Assignment
Please print the data again exactly as given.

Information shown
Here is a tiny trained network, its code and every weight. The questions are about switching its units off for an input and a class, where a switched-off unit gives its printed mean instead of its output.

import numpy as np


def w(rows, s, z=0):
    codes = np.array(rows[::2]) - 128.0
    scale = np.full(codes.shape[1], s)
    scale[-1] = z or s
    return codes * scale


def f(y):
    return np.maximum(y, 0)


def log_softmax(a):
    a = a - a.max(-1, keepdims=True)
    return a - np.log(np.exp(a).sum(-1, keepdims=True))


def net(x, mask):
    res = np.array(x, float).reshape(1, 5) / 4 @ E
    y = f(res @ A[0][:, :-1].T + A[0][:, -1])
    res = res + np.where(mask, y, B[0][:, -1]) @ B[0][:, :-1]
    return log_softmax(res[-1] @ U[:, :-1].T + U[:, -1])


A, B = {}, {}
E = w([
[128,128,128,128],'x0',
[196,152,108,231],'x1',
[126,128,131,129],'x2',
[120,251,172,102],'x3',
[39,161,43,165],'x4',
],0.016)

Written response
Here is a tiny trained network, its code and every weight. The questions are about switching its units off for an input and a class, where a switched-off unit gives its printed mean instead of its output.

import numpy as np


def w(rows, s, z=0):
    codes = np.array(rows[::2]) - 128.0
    scale = np.full(codes.shape[1], s)
    scale[-1] = z or s
    return codes * scale


def f(y):
    return np.maximum(y, 0)


def log_softmax(a):
    a = a - a.max(-1, keepdims=True)
    return a - np.log(np.exp(a).sum(-1, keepdims=True))


def net(x, mask):
    res = np.array(x, float).reshape(1, 5) / 4 @ E
    y = f(res @ A[0][:, :-1].T + A[0][:, -1])
    res = res + np.where(mask, y, B[0][:, -1]) @ B[0][:, :-1]
    return log_softmax(res[-1] @ U[:, :-1].T + U[:, -1])


A, B = {}, {}
E = w([
[128,128,128,128],'x0',
[196,152,108,231],'x1',
[126,128,131,129],'x2',
[120,251,172,102],'x3',
[39,161,43,165],'x4',
],0.016)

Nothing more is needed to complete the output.